(Dataset excerpts)
The rows of Y fall into a few groups, which share some directions, and each row is roughly a mix of its group's hidden directions.
Y (95 x 12):
[[-11  -5  10   5 -13   2 -17  -5  25 -17   2   2]
 [  7   8  -8 -17   9   7  19  12 -12   6 -20   2]
 [ 18  -7  13 -11  24   6  -1  19   4  -8   0  -5]
 [  0  -8 -17   3   8   4 -17  17   7  -1  22  11]
 [ -6 -15   2  -3  34   1  -5 -11 -11  -1   4   4]
 [ 13   1   2  11   1  -4 -12  14  30   9   2  -7]
 [ -3   2  10   6  -3  -2  28  -3  -2  11 -25  -1]
 [ 21   5   5   7  -1 -32   3   6   0  -4 -10  -4]
 [ -2  15 -21  -7  -6   7  13  10  11  12   8  17]
 [ -8 -17   6  13 -11  -2 -22 -11   1  -9  16  -7]
 [-19  -5  20   8  10  15  -9 -16   0 -10   4  -8]
 [-10  -2 -10  13  -2 -10   5  -2 -30  -9   5 -14]
 [ -3  -3 -20   9  -9   4 -21   9   6   2  24   3]
 [-10 -10  10  -8  15   1   0 -20 -24  -9  -5  -4]
 [ -7   6 -11   4 -12  -2   1   2  21  15  18  17]
 [-20  -6 -16   8  -6  10  -1  -6 -22  -1  17  -5]
 [ 15   6   4 -13  15  -3  16   9 -11   5 -23  -2]
 [  7  -5  17  -3   4  -1   4  -2 -16 -15 -20 -19]
 [ 10  -4  -8 -16  11   5 -20  10  19   6   8 -10]
 [-16   7   8   0 -12 -13  12 -16 -19  -1 -15  -7]
 [ -6 -10  -7  15   5   4  -5   5 -13 -16  18  22]
 [-10  -6 -12 -10  -1  -1 -17 -21 -14 -14  11   7]
 [  2   6  -2 -31   7 -12   9   1  -1  10 -12 -14]
 [ 12  14 -21  -1  -5 -12  14  11   0  15   8  12]
 [  2   7  19  -4   3  20  12   5  14   1 -19 -11]
 [ 23  12   3   1  13 -19  13   5   0  16  -2   5]
 [ -9  -9  -8   5   3   2 -11  -9 -17 -19  16  18]
 [  1 -20  16   2   3  -3 -14  -8 -15 -12 -10 -17]
 [  2 -14 -22 -10  -6   9   1   4 -24  13   6  -1]
 [ 10  -5  -7 -19  12  -3  -7  22 -10  -6  16  -9]
 [ 16  -3  23 -11  11   4   8   0  -8 -12 -12 -16]
 [  0  -4  -7   0  -5   3 -24  -8 -11 -18  23   0]
 [ 10  -3   9   1  22  16   2  10  24   5  -7   0]
 [  0   1 -17  -1  -9  -9 -16  -9 -28  -9   3   3]
 [-19  10 -10  -9  -7  23   5   4  17  -3   1  12]
 [  4  -5 -10   9   7 -17  12  14  15   9   9  20]
 [ 16  -3  10  -1  -3   7 -17   6  -3 -13  -7 -27]
 [-16  14  -4  -6 -16 -14   6 -23  -8   5  -8   2]
 [  2   3   5  -3  21  26  -4   4  20   9  -2  -2]
 [  5  -4 -18 -10  -8   1  -4  18   4  17   5 -22]
 [  4  -5 -10   0 -22  -7 -14   5  24   0  11  10]
 [-10  14   8  -1  -2  13  21  -2  16  13 -14  10]
 [-15  -4   1  -5 -18 -14   7 -19 -16  -5   8  11]
 [ 14  -1 -19   1 -17 -15  -4   8   9  12  14  10]
 [ 18  -2 -12  -2 -19 -22  -6  12  14   0  -1   6]
 [  9 -16   6  -6  27  11   4   9  14   1 -12   6]
 [ -5   1   0  17 -12  10  -9 -16  24  12  -9   1]
 [-16   8  -5   4  -2 -14  24   1  -9   8  -9  19]
 [-22   4   4  -5 -15  -6  12 -23  -8   4   0  12]
 [  1  12 -26  -8 -12   2  12  14   7   9   5  14]
 [-11 -19 -20  13   1   7   5   7 -12  -1   7  17]
 [ 12   3  12   1  -3  -2  21  20 -11   3  -8 -19]
 [  3  -9  22  -1 -11  -2 -15 -16  21  -4   0  -6]
 [ -2   2   8  -5  12  14 -11 -11 -18  -6 -15 -21]
 [ -7  -9 -19  -7   4  -3 -11   4 -18 -11  20  11]
 [  0   1  15  -9   5  10   9 -10 -17 -11 -25  -6]
 [  3   2 -13   6 -10   0 -23   7  14   7  23  -6]
 [ -5  -5 -17   2 -12 -18 -10  -4 -16  -3  22   5]
 [ -1  16 -19  -3 -13  -1   8  11  20   4   7  16]
 [  1  12  13  10  26   0  13  -9 -10  13   7  -1]
 [  4   9  -4   4 -10  12 -13  15  17   8  12 -20]
 [ -5   9  12   1  17   6  14  -4   0   5 -29  -6]
 [ -3 -16  -4  -8   1   5  -2 -18 -26 -18  -1  -3]
 [  6   9  21   4   1  -4  26   5  -3   3 -19  -6]
 [ -8   1  -7   0  -8  -4 -18 -15 -16 -18  19   7]
 [-12  -2   6 -12  11  21   7  -1 -15  -8 -19  -8]
 [-23   7  -6  -5 -10  13   4   4   4 -23 -14  -2]
 [ 19  -6   0  12  10 -16   1  17  20   1  -6   7]
 [ 18   5   0   0  14 -17  15   5 -21   8 -11  -6]
 [ 14   0  10  -9  -2 -12   0   9  10 -13 -28  -3]
 [ -6  -6   4  -6  21   7   0  -3 -25  -6   0 -20]
 [ -3  -7  13  10  13  -6   0 -10 -26  -7  -4 -18]
 [-11   2  -4  -7 -10 -10   7 -17 -29 -11   0   1]
 [  0   2  14  13  23  -3   6 -12 -21   8   8  -9]
 [ -4  17  -5   6 -27  -9  12  12  -4   4  -5 -12]
 [  0  14  -4   5 -16   7 -12  -3  27  14   0   7]
 [ 12   6   9  -5  -6  -1 -13   5 -15 -18  18 -17]
 [  6  13 -24   4   6  13  -5  22   2   9   8  -2]
 [ -2  20  -2   3 -32   4  -3   1  13   7  -5  -4]
 [  8  -7   9  -8   9  14 -13  -2 -15 -14  -4 -23]
 [  0   8   9   4  18   3  19   6   2   6 -27  -4]
 [ 15  -1  -2 -14  -5   5 -11   8   5   6   3 -31]
 [-15   1  -7  12   7  -6  10   3   4   5   0  32]
 [ 15  14 -15   0 -10  13  -3  24  -5  -4  -5 -11]
 [-10  -2   1  -9  -5   3  -6 -19 -30 -11   0  -7]
 [ -1 -13  -2 -10   9   2  -8 -10 -23 -23   9   5]
 [-10   4   5   2 -18 -20  18 -11  -3   1 -10  16]
 [ 11  -2  11   2  -2 -21  -1   5  -3 -18 -23 -12]
 [ -7  10  -2  -5 -33  -5   8  -6 -16  -7  -3  -2]
 [  6  -5 -18   3  -6  -5 -11  12   8   2  28   9]
 [  6  11  15  12  -7  -2  21  12   8  13 -15  -9]
 [  3  11  -8   8 -29  -8  -5  12  14   6  10  -6]
 [ -8   0 -21  14 -16   1 -14   8   3   7  21   4]
 [ 13   0  -2   1  -3   9 -24  11  15   1  16 -16]
 [ 13  -7  17   8  19   7  13  21   2  -6  -4   6]]

Here is one row from each group, named. Which group is each of the other rows in?
[-14   4   2  -7  -2  -1   8 -19 -28  -6 -13   3]
A
[ -6 -16  10   5   5   1  -7  -9 -25 -11  -6 -19]
N
[ -4  -7 -15 -30   5  -3 -15 -15  -2   0   1  -7]
G

[ -1  12   0  -7 -17  -9  15  -1  -2  17 -14 -20]
G
[ -8  -4  11  14   5   7 -12 -16   8   9  26   3]
N
[ -3  -3  20 -11   3  13  -7  -1  21 -12 -19   1]
N
[ 11  -7   1  -9  -1   2  -3   9 -25 -17  12 -18]
G
[ -5   6  13   0  11  11  25  11  15  10 -11  -5]
A
[ 16   3 -14 -18  -1  -2  13  16  -7   8 -19   4]
N
[-16   4  -4  -2 -21  -2  -3 -15  11   9  16  17]
A
[-19   5 -18  11  -5   9   5  -4 -13   4  23   2]
N
[ 12   5  14   1  25  -6  12  -3 -18  10  -8  -7]
N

— Task directions —
Among the lines above, find those with the string "each" and copy them.

— Exercise output —
The rows of Y fall into a few groups, which share some directions, and each row is roughly a mix of its group's hidden directions.
Here is one row from each group, named. Which group is each of the other rows in?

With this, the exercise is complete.